• About this exercise: A line belongs in the answer if it contains "after"; copy every such line from the entries below.

Recorded data:
%%
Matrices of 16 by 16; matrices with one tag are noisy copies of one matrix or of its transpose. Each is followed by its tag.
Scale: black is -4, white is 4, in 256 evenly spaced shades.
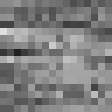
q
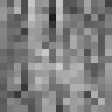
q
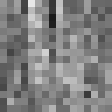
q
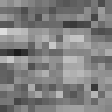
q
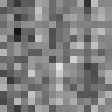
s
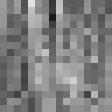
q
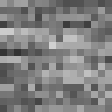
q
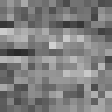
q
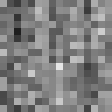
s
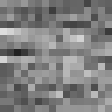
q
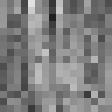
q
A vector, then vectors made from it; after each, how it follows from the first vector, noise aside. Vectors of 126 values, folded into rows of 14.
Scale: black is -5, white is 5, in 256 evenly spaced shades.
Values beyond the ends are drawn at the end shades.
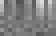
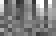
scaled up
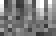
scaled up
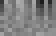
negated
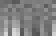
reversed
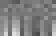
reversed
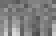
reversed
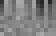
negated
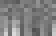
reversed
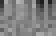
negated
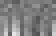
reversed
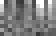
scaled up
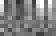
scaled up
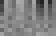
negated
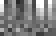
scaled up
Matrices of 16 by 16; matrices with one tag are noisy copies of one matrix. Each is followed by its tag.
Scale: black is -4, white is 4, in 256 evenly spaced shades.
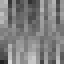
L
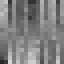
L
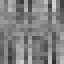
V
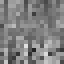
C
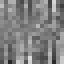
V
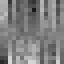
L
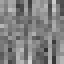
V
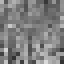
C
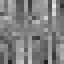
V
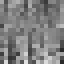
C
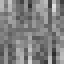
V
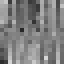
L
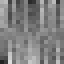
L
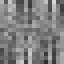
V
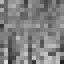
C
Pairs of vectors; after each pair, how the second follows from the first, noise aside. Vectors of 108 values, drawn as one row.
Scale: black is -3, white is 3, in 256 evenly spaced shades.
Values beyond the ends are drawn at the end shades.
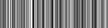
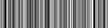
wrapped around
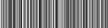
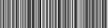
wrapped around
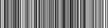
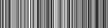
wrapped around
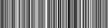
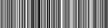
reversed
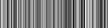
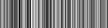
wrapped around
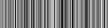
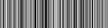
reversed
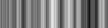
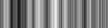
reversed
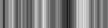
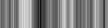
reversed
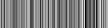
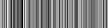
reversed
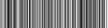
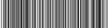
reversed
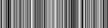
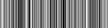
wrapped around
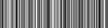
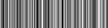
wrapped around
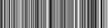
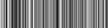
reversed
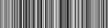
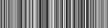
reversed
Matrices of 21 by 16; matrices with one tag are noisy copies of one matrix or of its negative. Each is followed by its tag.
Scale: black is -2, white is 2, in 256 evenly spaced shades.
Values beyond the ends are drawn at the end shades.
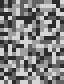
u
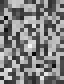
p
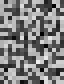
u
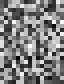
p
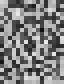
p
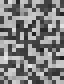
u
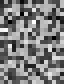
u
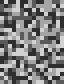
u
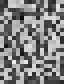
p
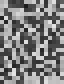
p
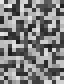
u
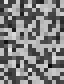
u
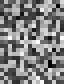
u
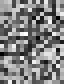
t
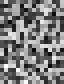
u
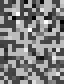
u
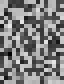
%%
%%
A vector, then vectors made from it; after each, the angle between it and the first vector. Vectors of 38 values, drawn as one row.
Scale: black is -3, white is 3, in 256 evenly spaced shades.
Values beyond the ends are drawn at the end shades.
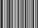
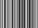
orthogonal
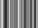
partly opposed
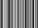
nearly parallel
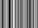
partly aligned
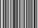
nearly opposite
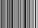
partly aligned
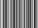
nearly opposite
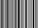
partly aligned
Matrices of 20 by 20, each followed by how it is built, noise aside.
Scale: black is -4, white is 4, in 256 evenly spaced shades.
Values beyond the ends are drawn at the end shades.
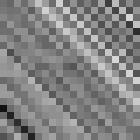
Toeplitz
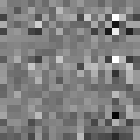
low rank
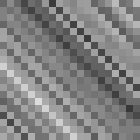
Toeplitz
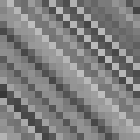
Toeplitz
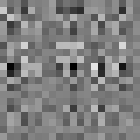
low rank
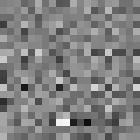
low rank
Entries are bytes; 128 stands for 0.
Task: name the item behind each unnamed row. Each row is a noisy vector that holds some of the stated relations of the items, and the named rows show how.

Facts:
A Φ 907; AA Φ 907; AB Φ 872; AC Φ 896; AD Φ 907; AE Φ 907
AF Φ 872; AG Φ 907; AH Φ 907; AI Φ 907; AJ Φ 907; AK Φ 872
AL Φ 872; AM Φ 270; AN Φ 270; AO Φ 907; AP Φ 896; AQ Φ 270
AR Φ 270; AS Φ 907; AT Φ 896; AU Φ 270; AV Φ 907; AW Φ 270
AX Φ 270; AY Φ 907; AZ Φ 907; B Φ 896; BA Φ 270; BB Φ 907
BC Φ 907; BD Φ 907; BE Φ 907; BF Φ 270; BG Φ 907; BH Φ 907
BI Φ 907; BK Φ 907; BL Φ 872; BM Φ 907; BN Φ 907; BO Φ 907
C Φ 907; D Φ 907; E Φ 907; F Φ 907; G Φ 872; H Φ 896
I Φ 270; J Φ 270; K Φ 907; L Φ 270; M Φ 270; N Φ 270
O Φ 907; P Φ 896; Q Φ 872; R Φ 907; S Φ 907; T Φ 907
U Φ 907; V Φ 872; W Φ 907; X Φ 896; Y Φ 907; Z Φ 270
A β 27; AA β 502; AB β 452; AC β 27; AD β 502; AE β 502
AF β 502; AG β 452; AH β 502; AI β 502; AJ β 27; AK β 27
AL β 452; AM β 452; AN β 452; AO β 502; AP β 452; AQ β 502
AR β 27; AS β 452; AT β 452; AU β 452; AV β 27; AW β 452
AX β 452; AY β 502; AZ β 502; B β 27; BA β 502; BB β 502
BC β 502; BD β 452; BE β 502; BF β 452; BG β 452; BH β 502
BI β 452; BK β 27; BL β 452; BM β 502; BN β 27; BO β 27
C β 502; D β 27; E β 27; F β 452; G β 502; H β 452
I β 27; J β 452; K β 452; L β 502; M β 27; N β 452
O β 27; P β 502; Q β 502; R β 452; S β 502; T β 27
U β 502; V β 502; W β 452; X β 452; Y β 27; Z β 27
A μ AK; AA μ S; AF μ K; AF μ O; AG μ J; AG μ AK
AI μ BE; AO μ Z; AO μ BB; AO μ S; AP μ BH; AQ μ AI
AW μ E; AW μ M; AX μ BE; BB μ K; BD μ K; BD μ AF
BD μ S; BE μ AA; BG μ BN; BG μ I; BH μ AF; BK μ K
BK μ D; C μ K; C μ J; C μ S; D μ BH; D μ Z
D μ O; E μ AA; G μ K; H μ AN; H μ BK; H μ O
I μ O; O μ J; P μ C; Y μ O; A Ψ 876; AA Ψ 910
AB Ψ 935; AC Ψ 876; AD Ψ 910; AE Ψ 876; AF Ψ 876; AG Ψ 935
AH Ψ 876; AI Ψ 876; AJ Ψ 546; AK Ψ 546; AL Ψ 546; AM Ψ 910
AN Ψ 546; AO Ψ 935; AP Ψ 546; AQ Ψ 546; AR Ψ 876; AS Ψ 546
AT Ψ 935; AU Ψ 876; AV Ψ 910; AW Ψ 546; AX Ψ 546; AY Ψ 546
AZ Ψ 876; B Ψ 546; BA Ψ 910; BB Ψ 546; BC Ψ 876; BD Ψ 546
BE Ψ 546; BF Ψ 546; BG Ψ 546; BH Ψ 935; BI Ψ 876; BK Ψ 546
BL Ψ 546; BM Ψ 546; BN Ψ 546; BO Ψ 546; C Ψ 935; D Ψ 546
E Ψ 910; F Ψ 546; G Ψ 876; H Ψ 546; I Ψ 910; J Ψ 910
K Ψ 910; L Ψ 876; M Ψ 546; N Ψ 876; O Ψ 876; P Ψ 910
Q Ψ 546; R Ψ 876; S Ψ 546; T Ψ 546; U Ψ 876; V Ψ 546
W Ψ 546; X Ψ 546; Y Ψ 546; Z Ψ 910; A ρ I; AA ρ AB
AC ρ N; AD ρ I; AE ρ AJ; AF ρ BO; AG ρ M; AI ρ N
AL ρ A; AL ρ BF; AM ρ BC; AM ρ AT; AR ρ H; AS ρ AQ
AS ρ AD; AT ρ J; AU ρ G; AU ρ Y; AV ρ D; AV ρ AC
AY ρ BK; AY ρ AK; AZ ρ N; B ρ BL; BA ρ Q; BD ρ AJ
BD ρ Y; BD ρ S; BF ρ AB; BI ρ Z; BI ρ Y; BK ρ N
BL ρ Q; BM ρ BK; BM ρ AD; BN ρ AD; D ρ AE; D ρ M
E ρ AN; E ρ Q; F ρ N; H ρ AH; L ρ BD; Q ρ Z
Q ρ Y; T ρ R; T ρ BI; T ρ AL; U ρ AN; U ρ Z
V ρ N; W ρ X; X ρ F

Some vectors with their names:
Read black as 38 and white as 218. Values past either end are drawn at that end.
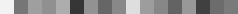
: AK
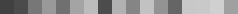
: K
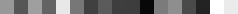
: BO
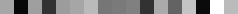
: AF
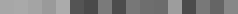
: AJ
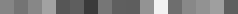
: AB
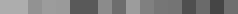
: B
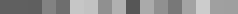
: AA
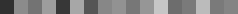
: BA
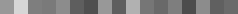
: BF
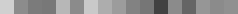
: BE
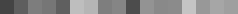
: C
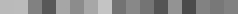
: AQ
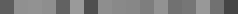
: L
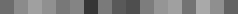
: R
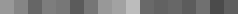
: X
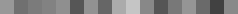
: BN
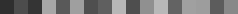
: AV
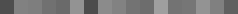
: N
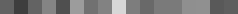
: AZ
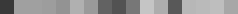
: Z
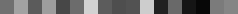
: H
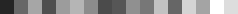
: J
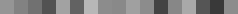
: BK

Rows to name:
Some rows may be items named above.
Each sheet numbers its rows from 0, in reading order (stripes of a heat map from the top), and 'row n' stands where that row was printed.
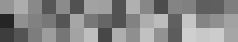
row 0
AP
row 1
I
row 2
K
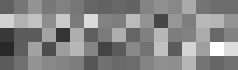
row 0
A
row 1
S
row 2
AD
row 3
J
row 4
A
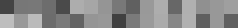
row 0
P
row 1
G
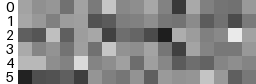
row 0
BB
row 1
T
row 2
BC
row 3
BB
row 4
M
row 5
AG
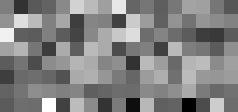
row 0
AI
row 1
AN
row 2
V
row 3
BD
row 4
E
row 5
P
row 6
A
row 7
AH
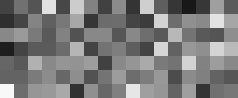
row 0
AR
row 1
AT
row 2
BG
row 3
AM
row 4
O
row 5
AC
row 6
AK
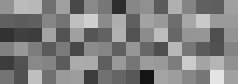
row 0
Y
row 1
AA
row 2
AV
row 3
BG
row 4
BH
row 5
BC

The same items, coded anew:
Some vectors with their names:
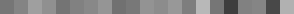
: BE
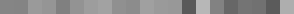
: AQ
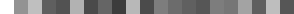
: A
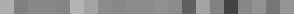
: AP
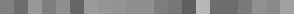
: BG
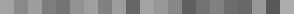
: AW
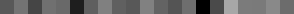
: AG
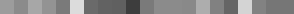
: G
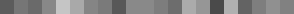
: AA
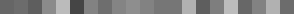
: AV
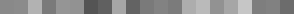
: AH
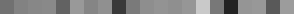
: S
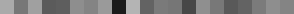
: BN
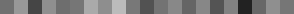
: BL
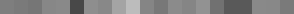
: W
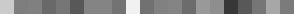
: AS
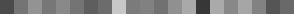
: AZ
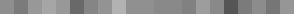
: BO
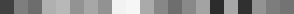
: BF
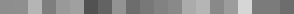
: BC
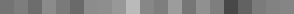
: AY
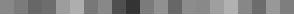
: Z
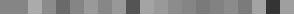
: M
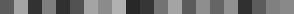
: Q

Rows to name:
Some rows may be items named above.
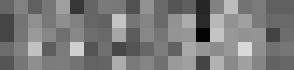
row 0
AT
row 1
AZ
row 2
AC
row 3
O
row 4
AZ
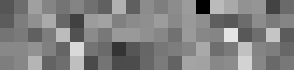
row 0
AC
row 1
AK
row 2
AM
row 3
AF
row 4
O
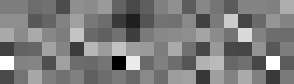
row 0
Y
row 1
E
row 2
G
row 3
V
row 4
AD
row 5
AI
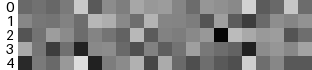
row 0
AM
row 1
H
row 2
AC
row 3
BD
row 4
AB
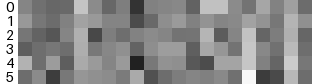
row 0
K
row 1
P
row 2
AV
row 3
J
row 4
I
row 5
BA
%%
• Result for this exercise:
A vector, then vectors made from it; after each, how it follows from the first vector, noise aside. Vectors of 126 values, folded into rows of 14.
Pairs of vectors; after each pair, how the second follows from the first, noise aside. Vectors of 108 values, drawn as one row.
A vector, then vectors made from it; after each, the angle between it and the first vector. Vectors of 38 values, drawn as one row.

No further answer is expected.